**GIVEN ENTRIES**
(in the rows, 128 means zero)
Where one turn sends some rows of the set: a few examples, then the rows asked:
vosib: [167 127 124 112 142 126 135 129 135 113 126 139 106 140 112 123 122 122
 102 129 139 120 129 116 119 130 102 106 120 124 128 124 166 120 121  72
 131 158 128 124  97 124 128]
gapap: [127 122 141 123 127 135 112 106 138 143 121 148 136 125 103 114 136 139
 119 136 123 137 126 137 122 114 126 142 106 161  74 107 137 103 113 121
 130 121 121 128 108 120 118]
visoz: [135 144 146 135 137 152 111 109 134 166 137 123 114 158 119 114 139 140
  86 156 139 144 124 119 117 162 152 139 147 136 116 157 163 120 132 112
 121 143 145 126  88 165 138]
dufe: [141 117 138 124 131 136 111 112 134 127 122 138 129 111  98 112 110 139
 125 137 119 134 120 125 130 120 132 128  99 173  86 112 149 120 116 108
 127 125 109 124 116 112 122]
sidu: [122 115 157 141 123 144 103  92 106 162 115 132 132 126 151 137 138 141
 107 106 100 116 134 134 146 147 152 125 114 143  97 121 130 130 141 126
 108 142 111 137 138 114 117]
varif: [126 124 134 142 128 157 134 138 143 155 139 122  93 150 140 146 153 162
 118 119 112 132 140 131 122 144 155 100 136 130 114 117 139 160 136 132
  98 153 133 126 106 146 118]
nodig: [116 138 133 147 120 130 115 158 163 143 149 114 118 144 130 146 155 128
 130 147 116 138 111 138 102 153 130 119 137 119 128 119 155 141 126 141
 125 106 156 118 137 147 166]
buvo: [124 115 132 121 131 152 120 149 145 136 119 110 106 155 133 149 156 155
 111 132  99 114 150 131 126 143 147  95 134 126 131 124 138 165 148 127
 103 152 131 120 114 139 141]
Zasot: [138 139 176 134 144 151 109 138 133 151 118 131 123 134 138 145 122 105
 117 145 133  96 134 117 138 137 100  98  84 107 128 152 149 130 124 109
 102 149 150 160 135 150 139]
Vata: [128 138 134 160  95 140 111 142 166 151 144 124 134 144 141 136 142 142
 140 130 132 147 129 133 106 136 128 106 157 139 127 127 157 143 132 124
 115 111 144 122 157 143 155]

**TASK PROMPT**
Nothing but an exact reproduction of the entries is wanted.

**REPLY TO THE EXERCISE**
(in the rows, 128 means zero)
Where one turn sends some rows of the set: a few examples, then the rows asked:
vosib: [167 127 124 112 142 126 135 129 135 113 126 139 106 140 112 123 122 122
 102 129 139 120 129 116 119 130 102 106 120 124 128 124 166 120 121  72
 131 158 128 124  97 124 128]
gapap: [127 122 141 123 127 135 112 106 138 143 121 148 136 125 103 114 136 139
 119 136 123 137 126 137 122 114 126 142 106 161  74 107 137 103 113 121
 130 121 121 128 108 120 118]
visoz: [135 144 146 135 137 152 111 109 134 166 137 123 114 158 119 114 139 140
  86 156 139 144 124 119 117 162 152 139 147 136 116 157 163 120 132 112
 121 143 145 126  88 165 138]
dufe: [141 117 138 124 131 136 111 112 134 127 122 138 129 111  98 112 110 139
 125 137 119 134 120 125 130 120 132 128  99 173  86 112 149 120 116 108
 127 125 109 124 116 112 122]
sidu: [122 115 157 141 123 144 103  92 106 162 115 132 132 126 151 137 138 141
 107 106 100 116 134 134 146 147 152 125 114 143  97 121 130 130 141 126
 108 142 111 137 138 114 117]
varif: [126 124 134 142 128 157 134 138 143 155 139 122  93 150 140 146 153 162
 118 119 112 132 140 131 122 144 155 100 136 130 114 117 139 160 136 132
  98 153 133 126 106 146 118]
nodig: [116 138 133 147 120 130 115 158 163 143 149 114 118 144 130 146 155 128
 130 147 116 138 111 138 102 153 130 119 137 119 128 119 155 141 126 141
 125 106 156 118 137 147 166]
buvo: [124 115 132 121 131 152 120 149 145 136 119 110 106 155 133 149 156 155
 111 132  99 114 150 131 126 143 147  95 134 126 131 124 138 165 148 127
 103 152 131 120 114 139 141]
Zasot: [138 139 176 134 144 151 109 138 133 151 118 131 123 134 138 145 122 105
 117 145 133  96 134 117 138 137 100  98  84 107 128 152 149 130 124 109
 102 149 150 160 135 150 139]
Vata: [128 138 134 160  95 140 111 142 166 151 144 124 134 144 141 136 142 142
 140 130 132 147 129 133 106 136 128 106 157 139 127 127 157 143 132 124
 115 111 144 122 157 143 155]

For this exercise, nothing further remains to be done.